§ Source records
══════════════════════════════

rotation ticks, each row followed by its count of ticks:
The counts run from 0 to 233.
[134 178  82 162 100  97 165 131 136 156 122 105  95 115 136  88  98 116
 152 154 149 154 106 102 114 118 143 102  83  73 104 114 114  95 144  69
 115 146 158 117 164 136 133 128 128 169 146]  97
[123 161  83 136 107 133 153 106 125 186 125 141  74 136 158 101 104 100
 147 130 123 106 116 104  93 137  72 125  72 133 130 103 111 169  96 169
 164 173 134 127 147 134 129 138 146 163 150]  61
[122 162  79 152  89  80 153 111 137 138 121 108 114 128 149  86 120 121
 162 153 139 150  95 109  94  89 149 102  88  78 104 126 120  89 142  90
 149 145 143 142 146 126 135 135 133 130 178]  96
[115 165 120 114 112 148 151 135 121 138 100 112 106 115 116  45 117  96
 131 159 164 131 120  80 145  72 108 109 116 111  84 101 140 113 141 112
 131 151 180 127 154 135 117 154 166 164 132]  16
[106 203 122 127  95 114 137  98 133 142 105 124 104 136 166  96 118  91
 172 164 148 136 122 135 110  66 107  80  92 126  89 106 132 124  92 119
 165 134 148 129 137 156 110 174 144 142 137]  121
[120 123 109 126 110 151 127 121 127 144  82  97  87 132 133  48 132  73
 115 123 150 107  92  75 142 125  72 137 101  92  97  88 155 156 125 144
 143 135 163 124 159 111 109 131 155 140 144]  142
[ 97 145 112 150 112 105 140 112 108 167  94 103  85 106 152  61 127  70
 142 154 147 106  91  74 122 127 115 107  94  88  94 120 123 126 126 135
 137 117 128 125 159 137 118 111 142 139 149]  31
[147 151  68 138  81 123 155 115 126 156 110 103  81 155 139  84 109 160
 161 134 116 157  85 101 114  96 121 111 118  79 115  91 148 124 116 103
 175 138 155 135 138 120 116 150 154 165 160]  200
[106 141 117 100  96 134 132 119 123 148  80 114  78 142 126  41 132  78
 132 115 138 121  95  90 136 108  84 132 103  89  94  90 162 127 114 161
 165 133 148 131 124 116 113 150 159 122 152]  143
[122 172  70 124  85 155 139 143 126 143  88 153 109 120 108  71 137  93
 124 132 152 148 108  77 124 100 118 120  65 127 120  78 100 121 134 136
 118 116 184 125 151 117 134 132 163 134 110]  213
[118 141 100 173 100 126 160 109 136 151 102  82 130 119 187  98 154  85
 155 138 153 114  76  89 114 106 135 106  72  90 122 103 125 153 142  99
 134 137 154 122 180 118 128 125 132 118 150]  230
[123 144  96 131  94  95 147 115 137 158  98  86  69 130 149  81 115 139
 133 127 134 145 110 119 161 102 118 130 122  99 106  76 167 130  91 128
 144 126 157 130 161 153  77 151 120 148 138]  137
[141 141  88 127 121 130 163 140 139 155  91 132  78 153  97  44 118  97
 125 147 144 158 110 100 120 115  95 126 109 112  84  96 134 120 162 145
 141 161 153 125 132 117 161 130 152 175 152]  79
[117 211 104 163  95 113 153 116 142 155 129 130  93 102 126  94  91  99
 134 137 134 154 108 105 105 121 131 105  66  80 107 126  76  90 120 107
 109 139 148 115 154 131 124 139 136 146 132]  98
[162 144  81 146  97 156 122 126 107 159 109  78  99 148 177  91 141 121
 118 104 132 150  98 111 116 104 109 132  85 106  99  81 124 149 133 111
 140 138 181 106 162 126 102 145 136 157 124]  4
[136 172  88 161  99 141 170 124 129 144 111 140  89 115 137  90 137  78
 138 124 133 132 100  79  76 108 153  96  66  83 106  99  77 118 131 125
 137 118 132 123 150  96 144 136 141 110 122]  102
[110 161 115 131 137 120 166  95 125 171 113  76  81 129 191  90 127 119
 134 137 137 138 101 109 147  88 121 111 102 126  97  89 129 140 110 103
 120 160 171 117 175 145  80 152 130 157 128]  130
[128 140  74 110  70 115 148 132 123 112  91 106 103 159 146  76 131 118
 132 137 139 163  82 102 126  83 125 114 102  81 114  96 132 120 142 122
 156 145 183 140 127 115 129 156 164 136 147]  207
[101 188 107 129 110 142 126 110 115 164  86 109  75 121 125  82 110  96
 117  98 137 129 101 108 146 104  89 148  89 101  93  86 126 152  87 149
 124 127 161 114 159 130  69 154 131 117 124]  139
[136 147  61 120 114 106 164 133 143 148  99 123  75 139 122  87  95 150
 118 116 144 174 119 129 145 103 115 144 104 101 125  84 136 132 125 126
 124 183 161 115 150 124 109 162 119 158 154]  74
[119 181 107 129  90 111 139 108 149 150 103  97 122 129 180 113 115 118
 162 167 158 133 121 138 123  64 118 104  92 138 105  94 134 140 109  90
 150 147 157 120 165 156 102 171 137 146 126]  122
[114 201 104 180 111 141 137 109 141 171 115 110 118  81 132  97 114  93
 148 140 157 112  95 106 124 106 127 115  82 107 118 106 110 135 129 105
 103 129 156 111 197 158 100 131 122 154 147]  227
[129 151  99 164 134 124 176 111 132 176 124  98  65 142 128  84  99 115
 155 136 122 126  96 100 108 122  96 120 113  95 101 106 126 150 117 126
 159 181 119 108 160 121 117 146 137 195 159]  64
[104 169  89 132  90 132 102 114 120 149 102 136 132 115 144  84 138  80
 152 147 143 135  90 110 108  97 115 109  48 132 111 117 108 123 140 151
 141 104 167 132 152 138 124 133 151 112 140]  221
[151 159  99 165 106 101 174 134 129 162 101  95  91 130 163  79 149 101
 139 139 164 156 103 105 112  90 166 108  96  65  95  98 140 108 141  94
 125 125 141 112 168 119 135 146 121 144 145]  104
[129 172  88 139 125 116 156  85 122 154 112  96  79 146 151 107 103 130
 153 105 111 148  94 143 120 103 115 141 100  96 123 106 126 138 123 138
 158 190 130 110 148 129 109 177 139 143 166]  66
[121 168  87 105  97  92 168 116 132 138 100 134  57 144 101  83  87 138
 146 117 123 169 117 122 135  93 112 131 107 104 119  93 134 110 113 146
 148 169 156 132 126 120 104 167 137 141 146]  73
[ 94 170 102 105 109 126 139  92 104 155 104 121  71 141 179  98 125 104
 124 125 123 130 102 100 127 109 105 123  65 138  99  96 103 144  97 143
 140 143 170 123 153 141  80 150 152 115 115]  132
[125 151  63 138 108 117 163 112 113 187 114 119  85 166 142  87 135 130
 175 140 121 152 102 136  97  58 126 102 118 129  96 138 124 136 133 129
 183 151 132 136 130 123 131 154 135 168 151]  192
[127 191  91 137 134 138 148 132 109 185 135  99  83 145 143  78 100 128
 148 139 114 158 111 135 109 110 106 106  98 126  86 119 101 122 128 121
 143 158 150 112 154 151 118 152 138 200 139]  194
[104 156 101 156  93  77 111 110 133 167  98  73  93  95 160  79 107 103
 168 135 149 118  98 115 143 104 147 118  94  78 124 112 141 115 121 137
 131 138 135 114 171 145  87 150 115 111 168]  33
[123 115  98 130  94 123 144 126 126 152  92  91  75 136 184  82 138 111
 138 152 124 129 106  72 135 136 107 129  95 122 103  82 145 154 108 118
 145 145 170 136 172 125  98 119 135 148 124]  134
[105 140 107 131  92 123 149 127 113 165  90 112  51 142 145  65 115 104
 140 150 122 119 108  66 144 129  96 116 103 105  93  89 138 136  82 133
 142 123 162 144 139 124 101 132 143 149 109]  135
[156 183 114 169 119 150 166 112 121 180 114  86  70 137 148  88 119 133
 125 123 130 164 113 109 119 100 120 113 107 101  77  84 122 127 105 105
 135 135 149 109 151 147 100 138 132 177 116]  1
[135 199  99 172 111 139 146 121 133 173 127 122 122 110  95  74  98 113
 142 124 153 148  93 122 105 115 105 115  83 111 102 130 104 113 155 117
 118 153 172 102 159 152 127 124 142 169 173]  90
[137 165 103 146  96  72 127 100 140 173 108  99  77 133 154  94 112 107
 148 118 145 138 113 152 113 111 140 140  80  76 114 105 132 108 125 147
 145 170 111  87 158 119 108 163 113 127 184]  170
[155 172 104 139 106 119 125 122 127 170 112 132  69 125 148  92 102  80
 119 114 148 128 130 138  97 154 102 131  46  91 116  91  98 132 132 165
 123 177 120  89 139 111 132 148 132 147 164]  172
[111 136 102 108  98 100 127 120 133 142  80  94  90 135 140  56 112 101
 152 126 152 124  99 111 154  88 101 131 117  87 101 100 180 125 128 145
 172 136 151 123 144 131 114 160 146 125 169]  144
[135 165  70 147  94 140 139 133 131 170 117 138 101 126  74  64 107 102
 165 142 140 145 101  89  97 104 101 103  88 108  96 132 124 111 142 151
 152 129 161 132 133 131 154 121 149 158 163]  87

══════════════════════════════

Take the records above and return, word for word, only the lines that fall from the line with "148 118 145" to the line with "123 177 120", both of them included.

§ Response to this exercise
 148 118 145 138 113 152 113 111 140 140  80  76 114 105 132 108 125 147
 145 170 111  87 158 119 108 163 113 127 184]  170
[155 172 104 139 106 119 125 122 127 170 112 132  69 125 148  92 102  80
 119 114 148 128 130 138  97 154 102 131  46  91 116  91  98 132 132 165
 123 177 120  89 139 111 132 148 132 147 164]  172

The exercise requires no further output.